**Exercise**.
The lines below, all of them, should be returned exactly as they appear.

**Material provided**.

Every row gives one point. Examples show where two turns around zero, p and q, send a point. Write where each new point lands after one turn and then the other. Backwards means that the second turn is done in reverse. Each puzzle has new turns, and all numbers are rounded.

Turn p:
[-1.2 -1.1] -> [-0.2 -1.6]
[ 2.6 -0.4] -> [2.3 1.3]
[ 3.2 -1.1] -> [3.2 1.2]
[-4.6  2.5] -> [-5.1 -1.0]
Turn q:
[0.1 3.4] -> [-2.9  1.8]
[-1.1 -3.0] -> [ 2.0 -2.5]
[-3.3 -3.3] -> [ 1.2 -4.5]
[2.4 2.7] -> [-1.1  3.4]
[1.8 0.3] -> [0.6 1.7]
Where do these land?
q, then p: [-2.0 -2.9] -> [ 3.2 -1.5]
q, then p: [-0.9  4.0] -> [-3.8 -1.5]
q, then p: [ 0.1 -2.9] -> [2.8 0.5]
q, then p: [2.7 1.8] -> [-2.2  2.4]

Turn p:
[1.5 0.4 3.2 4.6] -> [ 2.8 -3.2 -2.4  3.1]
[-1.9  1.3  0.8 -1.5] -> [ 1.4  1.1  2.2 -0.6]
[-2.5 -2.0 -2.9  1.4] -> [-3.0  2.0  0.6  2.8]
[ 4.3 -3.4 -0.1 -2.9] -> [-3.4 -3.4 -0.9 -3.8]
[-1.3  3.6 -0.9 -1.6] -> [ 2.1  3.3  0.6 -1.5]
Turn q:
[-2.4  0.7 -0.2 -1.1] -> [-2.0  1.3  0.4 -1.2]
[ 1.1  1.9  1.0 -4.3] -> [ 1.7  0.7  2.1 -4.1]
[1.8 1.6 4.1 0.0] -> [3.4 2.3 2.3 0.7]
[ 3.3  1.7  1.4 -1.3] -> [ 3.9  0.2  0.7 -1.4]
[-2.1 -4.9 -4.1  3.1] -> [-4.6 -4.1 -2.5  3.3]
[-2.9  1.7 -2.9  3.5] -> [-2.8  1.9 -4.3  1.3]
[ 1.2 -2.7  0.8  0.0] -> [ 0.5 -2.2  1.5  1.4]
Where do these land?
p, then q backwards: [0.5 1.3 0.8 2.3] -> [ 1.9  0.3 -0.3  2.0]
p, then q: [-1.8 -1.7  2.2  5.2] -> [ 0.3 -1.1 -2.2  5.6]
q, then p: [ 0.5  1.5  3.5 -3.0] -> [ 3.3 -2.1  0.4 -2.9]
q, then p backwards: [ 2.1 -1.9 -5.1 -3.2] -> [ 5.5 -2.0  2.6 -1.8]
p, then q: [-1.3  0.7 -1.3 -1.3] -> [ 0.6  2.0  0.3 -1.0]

**Exercise output**.
Every row gives one point. Examples show where two turns around zero, p and q, send a point. Write where each new point lands after one turn and then the other. Backwards means that the second turn is done in reverse. Each puzzle has new turns, and all numbers are rounded.

Turn p:
[-1.2 -1.1] -> [-0.2 -1.6]
[ 2.6 -0.4] -> [2.3 1.3]
[ 3.2 -1.1] -> [3.2 1.2]
[-4.6  2.5] -> [-5.1 -1.0]
Turn q:
[0.1 3.4] -> [-2.9  1.8]
[-1.1 -3.0] -> [ 2.0 -2.5]
[-3.3 -3.3] -> [ 1.2 -4.5]
[2.4 2.7] -> [-1.1  3.4]
[1.8 0.3] -> [0.6 1.7]
Where do these land?
q, then p: [-2.0 -2.9] -> [ 3.2 -1.5]
q, then p: [-0.9  4.0] -> [-3.8 -1.5]
q, then p: [ 0.1 -2.9] -> [2.8 0.5]
q, then p: [2.7 1.8] -> [-2.2  2.4]

Turn p:
[1.5 0.4 3.2 4.6] -> [ 2.8 -3.2 -2.4  3.1]
[-1.9  1.3  0.8 -1.5] -> [ 1.4  1.1  2.2 -0.6]
[-2.5 -2.0 -2.9  1.4] -> [-3.0  2.0  0.6  2.8]
[ 4.3 -3.4 -0.1 -2.9] -> [-3.4 -3.4 -0.9 -3.8]
[-1.3  3.6 -0.9 -1.6] -> [ 2.1  3.3  0.6 -1.5]
Turn q:
[-2.4  0.7 -0.2 -1.1] -> [-2.0  1.3  0.4 -1.2]
[ 1.1  1.9  1.0 -4.3] -> [ 1.7  0.7  2.1 -4.1]
[1.8 1.6 4.1 0.0] -> [3.4 2.3 2.3 0.7]
[ 3.3  1.7  1.4 -1.3] -> [ 3.9  0.2  0.7 -1.4]
[-2.1 -4.9 -4.1  3.1] -> [-4.6 -4.1 -2.5  3.3]
[-2.9  1.7 -2.9  3.5] -> [-2.8  1.9 -4.3  1.3]
[ 1.2 -2.7  0.8  0.0] -> [ 0.5 -2.2  1.5  1.4]
Where do these land?
p, then q backwards: [0.5 1.3 0.8 2.3] -> [ 1.9  0.3 -0.3  2.0]
p, then q: [-1.8 -1.7  2.2  5.2] -> [ 0.3 -1.1 -2.2  5.6]
q, then p: [ 0.5  1.5  3.5 -3.0] -> [ 3.3 -2.1  0.4 -2.9]
q, then p backwards: [ 2.1 -1.9 -5.1 -3.2] -> [ 5.5 -2.0  2.6 -1.8]
p, then q: [-1.3  0.7 -1.3 -1.3] -> [ 0.6  2.0  0.3 -1.0]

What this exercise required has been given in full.